Dataset entries

=-=-=-=-=

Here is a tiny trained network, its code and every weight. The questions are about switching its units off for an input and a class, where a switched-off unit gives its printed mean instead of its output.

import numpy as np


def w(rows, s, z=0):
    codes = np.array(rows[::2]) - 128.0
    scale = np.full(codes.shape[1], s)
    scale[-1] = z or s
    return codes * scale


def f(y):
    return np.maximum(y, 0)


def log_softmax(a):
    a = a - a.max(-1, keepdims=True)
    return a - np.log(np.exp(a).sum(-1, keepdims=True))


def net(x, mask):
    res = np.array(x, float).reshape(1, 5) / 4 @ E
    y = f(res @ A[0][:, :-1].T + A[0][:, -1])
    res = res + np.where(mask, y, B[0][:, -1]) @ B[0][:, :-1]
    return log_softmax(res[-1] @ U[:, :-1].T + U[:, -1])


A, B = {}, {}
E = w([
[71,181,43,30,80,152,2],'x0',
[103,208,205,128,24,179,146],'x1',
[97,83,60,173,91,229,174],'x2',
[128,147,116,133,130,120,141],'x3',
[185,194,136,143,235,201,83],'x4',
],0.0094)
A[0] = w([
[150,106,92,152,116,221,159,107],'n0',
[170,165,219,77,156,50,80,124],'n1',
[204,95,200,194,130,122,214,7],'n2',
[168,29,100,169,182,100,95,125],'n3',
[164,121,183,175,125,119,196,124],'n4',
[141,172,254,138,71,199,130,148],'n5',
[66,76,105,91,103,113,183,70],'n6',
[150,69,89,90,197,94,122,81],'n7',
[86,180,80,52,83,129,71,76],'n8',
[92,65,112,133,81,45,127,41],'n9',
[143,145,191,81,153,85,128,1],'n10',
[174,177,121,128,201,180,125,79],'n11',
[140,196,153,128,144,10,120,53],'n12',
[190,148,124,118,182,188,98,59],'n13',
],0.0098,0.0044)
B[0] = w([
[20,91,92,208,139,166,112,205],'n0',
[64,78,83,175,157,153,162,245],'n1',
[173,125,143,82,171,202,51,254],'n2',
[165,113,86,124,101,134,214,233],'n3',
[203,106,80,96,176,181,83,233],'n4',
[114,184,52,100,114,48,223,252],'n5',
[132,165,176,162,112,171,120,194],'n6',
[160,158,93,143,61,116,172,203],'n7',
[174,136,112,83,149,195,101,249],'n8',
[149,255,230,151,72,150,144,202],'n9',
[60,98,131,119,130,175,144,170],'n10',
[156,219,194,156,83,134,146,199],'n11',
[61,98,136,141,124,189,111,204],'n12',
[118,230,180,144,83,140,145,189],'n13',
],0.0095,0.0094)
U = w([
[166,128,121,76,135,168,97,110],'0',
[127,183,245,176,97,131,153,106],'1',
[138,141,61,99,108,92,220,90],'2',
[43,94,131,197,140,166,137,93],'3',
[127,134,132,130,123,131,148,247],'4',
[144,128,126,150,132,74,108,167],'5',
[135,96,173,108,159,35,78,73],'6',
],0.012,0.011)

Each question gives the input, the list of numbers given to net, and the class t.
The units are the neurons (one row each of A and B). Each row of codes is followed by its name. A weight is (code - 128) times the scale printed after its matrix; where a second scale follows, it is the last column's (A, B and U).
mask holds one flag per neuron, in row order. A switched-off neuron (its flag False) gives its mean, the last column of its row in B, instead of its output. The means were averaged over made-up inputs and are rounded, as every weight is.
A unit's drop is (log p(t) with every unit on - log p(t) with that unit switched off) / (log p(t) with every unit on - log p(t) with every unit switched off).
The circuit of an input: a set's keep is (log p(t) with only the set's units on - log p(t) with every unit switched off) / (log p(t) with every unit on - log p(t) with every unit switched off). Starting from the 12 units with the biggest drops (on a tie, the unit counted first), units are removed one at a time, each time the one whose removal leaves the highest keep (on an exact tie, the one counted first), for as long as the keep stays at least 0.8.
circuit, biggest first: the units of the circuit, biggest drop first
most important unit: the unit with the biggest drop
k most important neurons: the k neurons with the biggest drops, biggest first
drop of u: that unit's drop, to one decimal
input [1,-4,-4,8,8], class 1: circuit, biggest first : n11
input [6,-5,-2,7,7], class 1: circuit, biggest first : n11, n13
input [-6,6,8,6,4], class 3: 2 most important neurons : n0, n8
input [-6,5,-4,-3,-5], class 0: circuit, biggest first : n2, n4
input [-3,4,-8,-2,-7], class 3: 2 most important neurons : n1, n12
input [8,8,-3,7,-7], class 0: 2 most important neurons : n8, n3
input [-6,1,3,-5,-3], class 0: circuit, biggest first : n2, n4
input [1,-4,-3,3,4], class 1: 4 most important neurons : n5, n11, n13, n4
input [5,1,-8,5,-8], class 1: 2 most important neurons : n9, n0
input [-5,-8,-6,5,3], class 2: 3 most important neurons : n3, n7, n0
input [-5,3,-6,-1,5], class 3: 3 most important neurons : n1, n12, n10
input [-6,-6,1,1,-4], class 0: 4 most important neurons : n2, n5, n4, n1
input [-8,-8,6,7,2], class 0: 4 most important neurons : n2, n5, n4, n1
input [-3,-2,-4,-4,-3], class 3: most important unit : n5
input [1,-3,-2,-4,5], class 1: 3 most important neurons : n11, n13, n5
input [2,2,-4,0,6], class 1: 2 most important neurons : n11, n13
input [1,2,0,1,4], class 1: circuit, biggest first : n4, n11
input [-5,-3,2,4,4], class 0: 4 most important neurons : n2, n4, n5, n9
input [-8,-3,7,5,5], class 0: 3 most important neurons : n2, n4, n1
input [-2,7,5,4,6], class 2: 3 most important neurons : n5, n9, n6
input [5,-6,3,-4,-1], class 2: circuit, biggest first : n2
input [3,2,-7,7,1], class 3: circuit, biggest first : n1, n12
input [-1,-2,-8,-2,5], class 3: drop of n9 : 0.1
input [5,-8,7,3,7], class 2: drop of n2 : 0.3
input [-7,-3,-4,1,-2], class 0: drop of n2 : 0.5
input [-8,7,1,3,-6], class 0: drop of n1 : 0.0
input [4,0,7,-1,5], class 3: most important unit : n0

=-=-=-=-=

§ **Problem to work on**: Full transcription, please: every entry, exactly as written.

§ **Output of the task**:
Here is a tiny trained network, its code and every weight. The questions are about switching its units off for an input and a class, where a switched-off unit gives its printed mean instead of its output.

import numpy as np


def w(rows, s, z=0):
    codes = np.array(rows[::2]) - 128.0
    scale = np.full(codes.shape[1], s)
    scale[-1] = z or s
    return codes * scale


def f(y):
    return np.maximum(y, 0)


def log_softmax(a):
    a = a - a.max(-1, keepdims=True)
    return a - np.log(np.exp(a).sum(-1, keepdims=True))


def net(x, mask):
    res = np.array(x, float).reshape(1, 5) / 4 @ E
    y = f(res @ A[0][:, :-1].T + A[0][:, -1])
    res = res + np.where(mask, y, B[0][:, -1]) @ B[0][:, :-1]
    return log_softmax(res[-1] @ U[:, :-1].T + U[:, -1])


A, B = {}, {}
E = w([
[71,181,43,30,80,152,2],'x0',
[103,208,205,128,24,179,146],'x1',
[97,83,60,173,91,229,174],'x2',
[128,147,116,133,130,120,141],'x3',
[185,194,136,143,235,201,83],'x4',
],0.0094)
A[0] = w([
[150,106,92,152,116,221,159,107],'n0',
[170,165,219,77,156,50,80,124],'n1',
[204,95,200,194,130,122,214,7],'n2',
[168,29,100,169,182,100,95,125],'n3',
[164,121,183,175,125,119,196,124],'n4',
[141,172,254,138,71,199,130,148],'n5',
[66,76,105,91,103,113,183,70],'n6',
[150,69,89,90,197,94,122,81],'n7',
[86,180,80,52,83,129,71,76],'n8',
[92,65,112,133,81,45,127,41],'n9',
[143,145,191,81,153,85,128,1],'n10',
[174,177,121,128,201,180,125,79],'n11',
[140,196,153,128,144,10,120,53],'n12',
[190,148,124,118,182,188,98,59],'n13',
],0.0098,0.0044)
B[0] = w([
[20,91,92,208,139,166,112,205],'n0',
[64,78,83,175,157,153,162,245],'n1',
[173,125,143,82,171,202,51,254],'n2',
[165,113,86,124,101,134,214,233],'n3',
[203,106,80,96,176,181,83,233],'n4',
[114,184,52,100,114,48,223,252],'n5',
[132,165,176,162,112,171,120,194],'n6',
[160,158,93,143,61,116,172,203],'n7',
[174,136,112,83,149,195,101,249],'n8',
[149,255,230,151,72,150,144,202],'n9',
[60,98,131,119,130,175,144,170],'n10',
[156,219,194,156,83,134,146,199],'n11',
[61,98,136,141,124,189,111,204],'n12',
[118,230,180,144,83,140,145,189],'n13',
],0.0095,0.0094)
U = w([
[166,128,121,76,135,168,97,110],'0',
[127,183,245,176,97,131,153,106],'1',
[138,141,61,99,108,92,220,90],'2',
[43,94,131,197,140,166,137,93],'3',
[127,134,132,130,123,131,148,247],'4',
[144,128,126,150,132,74,108,167],'5',
[135,96,173,108,159,35,78,73],'6',
],0.012,0.011)

Each question gives the input, the list of numbers given to net, and the class t.
The units are the neurons (one row each of A and B). Each row of codes is followed by its name. A weight is (code - 128) times the scale printed after its matrix; where a second scale follows, it is the last column's (A, B and U).
mask holds one flag per neuron, in row order. A switched-off neuron (its flag False) gives its mean, the last column of its row in B, instead of its output. The means were averaged over made-up inputs and are rounded, as every weight is.
A unit's drop is (log p(t) with every unit on - log p(t) with that unit switched off) / (log p(t) with every unit on - log p(t) with every unit switched off).
The circuit of an input: a set's keep is (log p(t) with only the set's units on - log p(t) with every unit switched off) / (log p(t) with every unit on - log p(t) with every unit switched off). Starting from the 12 units with the biggest drops (on a tie, the unit counted first), units are removed one at a time, each time the one whose removal leaves the highest keep (on an exact tie, the one counted first), for as long as the keep stays at least 0.8.
circuit, biggest first: the units of the circuit, biggest drop first
most important unit: the unit with the biggest drop
k most important neurons: the k neurons with the biggest drops, biggest first
drop of u: that unit's drop, to one decimal
input [1,-4,-4,8,8], class 1: circuit, biggest first : n11
input [6,-5,-2,7,7], class 1: circuit, biggest first : n11, n13
input [-6,6,8,6,4], class 3: 2 most important neurons : n0, n8
input [-6,5,-4,-3,-5], class 0: circuit, biggest first : n2, n4
input [-3,4,-8,-2,-7], class 3: 2 most important neurons : n1, n12
input [8,8,-3,7,-7], class 0: 2 most important neurons : n8, n3
input [-6,1,3,-5,-3], class 0: circuit, biggest first : n2, n4
input [1,-4,-3,3,4], class 1: 4 most important neurons : n5, n11, n13, n4
input [5,1,-8,5,-8], class 1: 2 most important neurons : n9, n0
input [-5,-8,-6,5,3], class 2: 3 most important neurons : n3, n7, n0
input [-5,3,-6,-1,5], class 3: 3 most important neurons : n1, n12, n10
input [-6,-6,1,1,-4], class 0: 4 most important neurons : n2, n5, n4, n1
input [-8,-8,6,7,2], class 0: 4 most important neurons : n2, n5, n4, n1
input [-3,-2,-4,-4,-3], class 3: most important unit : n5
input [1,-3,-2,-4,5], class 1: 3 most important neurons : n11, n13, n5
input [2,2,-4,0,6], class 1: 2 most important neurons : n11, n13
input [1,2,0,1,4], class 1: circuit, biggest first : n4, n11
input [-5,-3,2,4,4], class 0: 4 most important neurons : n2, n4, n5, n9
input [-8,-3,7,5,5], class 0: 3 most important neurons : n2, n4, n1
input [-2,7,5,4,6], class 2: 3 most important neurons : n5, n9, n6
input [5,-6,3,-4,-1], class 2: circuit, biggest first : n2
input [3,2,-7,7,1], class 3: circuit, biggest first : n1, n12
input [-1,-2,-8,-2,5], class 3: drop of n9 : 0.1
input [5,-8,7,3,7], class 2: drop of n2 : 0.3
input [-7,-3,-4,1,-2], class 0: drop of n2 : 0.5
input [-8,7,1,3,-6], class 0: drop of n1 : 0.0
input [4,0,7,-1,5], class 3: most important unit : n0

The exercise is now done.